### Material provided

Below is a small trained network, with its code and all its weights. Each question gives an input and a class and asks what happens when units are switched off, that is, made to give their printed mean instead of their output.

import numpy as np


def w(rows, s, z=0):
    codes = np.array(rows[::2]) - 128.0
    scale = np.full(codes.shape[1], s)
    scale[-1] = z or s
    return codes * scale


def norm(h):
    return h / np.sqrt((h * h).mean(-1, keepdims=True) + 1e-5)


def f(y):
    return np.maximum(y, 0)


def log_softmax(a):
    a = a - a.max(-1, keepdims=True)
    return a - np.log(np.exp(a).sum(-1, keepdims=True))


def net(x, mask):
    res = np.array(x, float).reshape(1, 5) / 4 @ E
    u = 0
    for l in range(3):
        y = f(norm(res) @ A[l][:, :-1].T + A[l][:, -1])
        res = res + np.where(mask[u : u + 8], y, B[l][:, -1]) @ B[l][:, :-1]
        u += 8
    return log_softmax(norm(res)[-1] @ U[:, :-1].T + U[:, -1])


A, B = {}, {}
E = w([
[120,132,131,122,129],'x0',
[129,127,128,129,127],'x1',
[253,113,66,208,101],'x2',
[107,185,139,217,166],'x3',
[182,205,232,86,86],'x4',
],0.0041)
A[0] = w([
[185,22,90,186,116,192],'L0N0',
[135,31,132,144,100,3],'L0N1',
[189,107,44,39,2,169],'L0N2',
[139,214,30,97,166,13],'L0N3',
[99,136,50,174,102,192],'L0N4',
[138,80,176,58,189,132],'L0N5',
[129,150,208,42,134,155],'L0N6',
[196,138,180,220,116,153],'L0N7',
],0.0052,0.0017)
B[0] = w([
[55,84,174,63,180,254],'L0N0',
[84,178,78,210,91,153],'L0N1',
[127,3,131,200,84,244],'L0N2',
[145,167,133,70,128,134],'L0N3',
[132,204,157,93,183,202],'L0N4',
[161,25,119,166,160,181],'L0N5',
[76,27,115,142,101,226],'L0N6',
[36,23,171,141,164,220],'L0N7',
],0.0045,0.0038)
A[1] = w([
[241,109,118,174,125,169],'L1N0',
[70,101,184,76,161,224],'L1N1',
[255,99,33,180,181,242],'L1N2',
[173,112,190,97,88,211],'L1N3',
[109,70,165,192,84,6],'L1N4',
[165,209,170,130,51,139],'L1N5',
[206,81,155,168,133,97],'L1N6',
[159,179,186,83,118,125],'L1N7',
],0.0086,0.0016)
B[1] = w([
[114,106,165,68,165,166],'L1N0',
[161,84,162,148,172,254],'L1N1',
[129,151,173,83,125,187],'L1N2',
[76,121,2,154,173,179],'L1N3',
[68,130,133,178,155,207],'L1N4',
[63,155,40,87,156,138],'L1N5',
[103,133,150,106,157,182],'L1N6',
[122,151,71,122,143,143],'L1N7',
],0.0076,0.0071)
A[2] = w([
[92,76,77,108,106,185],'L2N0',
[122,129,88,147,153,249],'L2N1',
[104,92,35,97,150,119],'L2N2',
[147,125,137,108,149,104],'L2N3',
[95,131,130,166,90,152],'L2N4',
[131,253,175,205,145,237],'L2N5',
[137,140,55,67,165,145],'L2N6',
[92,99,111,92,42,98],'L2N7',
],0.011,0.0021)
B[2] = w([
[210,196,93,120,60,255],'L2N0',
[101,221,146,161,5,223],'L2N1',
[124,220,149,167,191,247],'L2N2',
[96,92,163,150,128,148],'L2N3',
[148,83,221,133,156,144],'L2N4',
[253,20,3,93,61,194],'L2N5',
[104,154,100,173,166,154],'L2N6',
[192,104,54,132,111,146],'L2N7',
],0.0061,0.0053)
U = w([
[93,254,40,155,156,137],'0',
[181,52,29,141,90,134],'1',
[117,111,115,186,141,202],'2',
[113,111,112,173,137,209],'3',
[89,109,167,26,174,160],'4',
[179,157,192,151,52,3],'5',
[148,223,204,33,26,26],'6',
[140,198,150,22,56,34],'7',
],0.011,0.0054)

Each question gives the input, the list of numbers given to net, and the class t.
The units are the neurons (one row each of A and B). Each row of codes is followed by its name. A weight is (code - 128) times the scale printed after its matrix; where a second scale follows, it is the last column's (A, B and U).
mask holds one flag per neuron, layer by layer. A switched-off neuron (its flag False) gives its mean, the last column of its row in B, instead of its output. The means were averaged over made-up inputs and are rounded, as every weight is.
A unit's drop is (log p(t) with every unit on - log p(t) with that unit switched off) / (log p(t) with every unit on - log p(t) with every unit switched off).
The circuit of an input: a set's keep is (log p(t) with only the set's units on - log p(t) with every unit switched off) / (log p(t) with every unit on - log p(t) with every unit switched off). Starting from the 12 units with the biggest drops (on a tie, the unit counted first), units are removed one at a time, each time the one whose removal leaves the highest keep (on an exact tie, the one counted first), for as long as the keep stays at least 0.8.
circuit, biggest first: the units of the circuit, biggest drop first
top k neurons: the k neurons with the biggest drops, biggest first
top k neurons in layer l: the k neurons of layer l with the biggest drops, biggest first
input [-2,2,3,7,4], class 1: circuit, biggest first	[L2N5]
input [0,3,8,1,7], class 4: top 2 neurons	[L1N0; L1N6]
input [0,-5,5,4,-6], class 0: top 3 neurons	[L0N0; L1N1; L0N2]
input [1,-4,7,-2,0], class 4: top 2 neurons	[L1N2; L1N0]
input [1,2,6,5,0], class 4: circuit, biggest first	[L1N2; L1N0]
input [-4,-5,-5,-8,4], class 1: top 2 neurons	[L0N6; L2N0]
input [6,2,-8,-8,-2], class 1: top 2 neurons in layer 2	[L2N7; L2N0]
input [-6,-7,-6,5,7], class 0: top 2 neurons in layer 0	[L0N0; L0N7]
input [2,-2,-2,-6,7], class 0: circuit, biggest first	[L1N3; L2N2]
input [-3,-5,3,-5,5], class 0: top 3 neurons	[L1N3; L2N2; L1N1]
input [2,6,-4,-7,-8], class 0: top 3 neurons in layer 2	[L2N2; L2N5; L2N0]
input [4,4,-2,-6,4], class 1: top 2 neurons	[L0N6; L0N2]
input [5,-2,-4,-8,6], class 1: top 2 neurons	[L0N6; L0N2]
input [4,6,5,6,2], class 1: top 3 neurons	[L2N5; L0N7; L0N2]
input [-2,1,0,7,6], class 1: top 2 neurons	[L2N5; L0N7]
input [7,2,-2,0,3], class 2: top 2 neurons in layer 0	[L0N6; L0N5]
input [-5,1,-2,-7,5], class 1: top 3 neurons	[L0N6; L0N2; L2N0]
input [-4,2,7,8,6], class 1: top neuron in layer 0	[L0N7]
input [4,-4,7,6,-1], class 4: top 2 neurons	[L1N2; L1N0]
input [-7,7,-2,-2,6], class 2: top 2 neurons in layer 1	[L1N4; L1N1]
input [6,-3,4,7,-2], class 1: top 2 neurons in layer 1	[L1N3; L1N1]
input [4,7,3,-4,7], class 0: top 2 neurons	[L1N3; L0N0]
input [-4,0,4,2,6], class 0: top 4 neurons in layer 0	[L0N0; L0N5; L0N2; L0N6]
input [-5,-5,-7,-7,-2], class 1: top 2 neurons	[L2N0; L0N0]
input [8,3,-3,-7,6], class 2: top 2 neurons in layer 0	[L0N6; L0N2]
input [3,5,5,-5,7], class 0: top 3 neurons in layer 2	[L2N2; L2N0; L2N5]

######

Description of the task
Line by line, print the records above exactly as they stand.

Task result
Below is a small trained network, with its code and all its weights. Each question gives an input and a class and asks what happens when units are switched off, that is, made to give their printed mean instead of their output.

import numpy as np


def w(rows, s, z=0):
    codes = np.array(rows[::2]) - 128.0
    scale = np.full(codes.shape[1], s)
    scale[-1] = z or s
    return codes * scale


def norm(h):
    return h / np.sqrt((h * h).mean(-1, keepdims=True) + 1e-5)


def f(y):
    return np.maximum(y, 0)


def log_softmax(a):
    a = a - a.max(-1, keepdims=True)
    return a - np.log(np.exp(a).sum(-1, keepdims=True))


def net(x, mask):
    res = np.array(x, float).reshape(1, 5) / 4 @ E
    u = 0
    for l in range(3):
        y = f(norm(res) @ A[l][:, :-1].T + A[l][:, -1])
        res = res + np.where(mask[u : u + 8], y, B[l][:, -1]) @ B[l][:, :-1]
        u += 8
    return log_softmax(norm(res)[-1] @ U[:, :-1].T + U[:, -1])


A, B = {}, {}
E = w([
[120,132,131,122,129],'x0',
[129,127,128,129,127],'x1',
[253,113,66,208,101],'x2',
[107,185,139,217,166],'x3',
[182,205,232,86,86],'x4',
],0.0041)
A[0] = w([
[185,22,90,186,116,192],'L0N0',
[135,31,132,144,100,3],'L0N1',
[189,107,44,39,2,169],'L0N2',
[139,214,30,97,166,13],'L0N3',
[99,136,50,174,102,192],'L0N4',
[138,80,176,58,189,132],'L0N5',
[129,150,208,42,134,155],'L0N6',
[196,138,180,220,116,153],'L0N7',
],0.0052,0.0017)
B[0] = w([
[55,84,174,63,180,254],'L0N0',
[84,178,78,210,91,153],'L0N1',
[127,3,131,200,84,244],'L0N2',
[145,167,133,70,128,134],'L0N3',
[132,204,157,93,183,202],'L0N4',
[161,25,119,166,160,181],'L0N5',
[76,27,115,142,101,226],'L0N6',
[36,23,171,141,164,220],'L0N7',
],0.0045,0.0038)
A[1] = w([
[241,109,118,174,125,169],'L1N0',
[70,101,184,76,161,224],'L1N1',
[255,99,33,180,181,242],'L1N2',
[173,112,190,97,88,211],'L1N3',
[109,70,165,192,84,6],'L1N4',
[165,209,170,130,51,139],'L1N5',
[206,81,155,168,133,97],'L1N6',
[159,179,186,83,118,125],'L1N7',
],0.0086,0.0016)
B[1] = w([
[114,106,165,68,165,166],'L1N0',
[161,84,162,148,172,254],'L1N1',
[129,151,173,83,125,187],'L1N2',
[76,121,2,154,173,179],'L1N3',
[68,130,133,178,155,207],'L1N4',
[63,155,40,87,156,138],'L1N5',
[103,133,150,106,157,182],'L1N6',
[122,151,71,122,143,143],'L1N7',
],0.0076,0.0071)
A[2] = w([
[92,76,77,108,106,185],'L2N0',
[122,129,88,147,153,249],'L2N1',
[104,92,35,97,150,119],'L2N2',
[147,125,137,108,149,104],'L2N3',
[95,131,130,166,90,152],'L2N4',
[131,253,175,205,145,237],'L2N5',
[137,140,55,67,165,145],'L2N6',
[92,99,111,92,42,98],'L2N7',
],0.011,0.0021)
B[2] = w([
[210,196,93,120,60,255],'L2N0',
[101,221,146,161,5,223],'L2N1',
[124,220,149,167,191,247],'L2N2',
[96,92,163,150,128,148],'L2N3',
[148,83,221,133,156,144],'L2N4',
[253,20,3,93,61,194],'L2N5',
[104,154,100,173,166,154],'L2N6',
[192,104,54,132,111,146],'L2N7',
],0.0061,0.0053)
U = w([
[93,254,40,155,156,137],'0',
[181,52,29,141,90,134],'1',
[117,111,115,186,141,202],'2',
[113,111,112,173,137,209],'3',
[89,109,167,26,174,160],'4',
[179,157,192,151,52,3],'5',
[148,223,204,33,26,26],'6',
[140,198,150,22,56,34],'7',
],0.011,0.0054)

Each question gives the input, the list of numbers given to net, and the class t.
The units are the neurons (one row each of A and B). Each row of codes is followed by its name. A weight is (code - 128) times the scale printed after its matrix; where a second scale follows, it is the last column's (A, B and U).
mask holds one flag per neuron, layer by layer. A switched-off neuron (its flag False) gives its mean, the last column of its row in B, instead of its output. The means were averaged over made-up inputs and are rounded, as every weight is.
A unit's drop is (log p(t) with every unit on - log p(t) with that unit switched off) / (log p(t) with every unit on - log p(t) with every unit switched off).
The circuit of an input: a set's keep is (log p(t) with only the set's units on - log p(t) with every unit switched off) / (log p(t) with every unit on - log p(t) with every unit switched off). Starting from the 12 units with the biggest drops (on a tie, the unit counted first), units are removed one at a time, each time the one whose removal leaves the highest keep (on an exact tie, the one counted first), for as long as the keep stays at least 0.8.
circuit, biggest first: the units of the circuit, biggest drop first
top k neurons: the k neurons with the biggest drops, biggest first
top k neurons in layer l: the k neurons of layer l with the biggest drops, biggest first
input [-2,2,3,7,4], class 1: circuit, biggest first	[L2N5]
input [0,3,8,1,7], class 4: top 2 neurons	[L1N0; L1N6]
input [0,-5,5,4,-6], class 0: top 3 neurons	[L0N0; L1N1; L0N2]
input [1,-4,7,-2,0], class 4: top 2 neurons	[L1N2; L1N0]
input [1,2,6,5,0], class 4: circuit, biggest first	[L1N2; L1N0]
input [-4,-5,-5,-8,4], class 1: top 2 neurons	[L0N6; L2N0]
input [6,2,-8,-8,-2], class 1: top 2 neurons in layer 2	[L2N7; L2N0]
input [-6,-7,-6,5,7], class 0: top 2 neurons in layer 0	[L0N0; L0N7]
input [2,-2,-2,-6,7], class 0: circuit, biggest first	[L1N3; L2N2]
input [-3,-5,3,-5,5], class 0: top 3 neurons	[L1N3; L2N2; L1N1]
input [2,6,-4,-7,-8], class 0: top 3 neurons in layer 2	[L2N2; L2N5; L2N0]
input [4,4,-2,-6,4], class 1: top 2 neurons	[L0N6; L0N2]
input [5,-2,-4,-8,6], class 1: top 2 neurons	[L0N6; L0N2]
input [4,6,5,6,2], class 1: top 3 neurons	[L2N5; L0N7; L0N2]
input [-2,1,0,7,6], class 1: top 2 neurons	[L2N5; L0N7]
input [7,2,-2,0,3], class 2: top 2 neurons in layer 0	[L0N6; L0N5]
input [-5,1,-2,-7,5], class 1: top 3 neurons	[L0N6; L0N2; L2N0]
input [-4,2,7,8,6], class 1: top neuron in layer 0	[L0N7]
input [4,-4,7,6,-1], class 4: top 2 neurons	[L1N2; L1N0]
input [-7,7,-2,-2,6], class 2: top 2 neurons in layer 1	[L1N4; L1N1]
input [6,-3,4,7,-2], class 1: top 2 neurons in layer 1	[L1N3; L1N1]
input [4,7,3,-4,7], class 0: top 2 neurons	[L1N3; L0N0]
input [-4,0,4,2,6], class 0: top 4 neurons in layer 0	[L0N0; L0N5; L0N2; L0N6]
input [-5,-5,-7,-7,-2], class 1: top 2 neurons	[L2N0; L0N0]
input [8,3,-3,-7,6], class 2: top 2 neurons in layer 0	[L0N6; L0N2]
input [3,5,5,-5,7], class 0: top 3 neurons in layer 2	[L2N2; L2N0; L2N5]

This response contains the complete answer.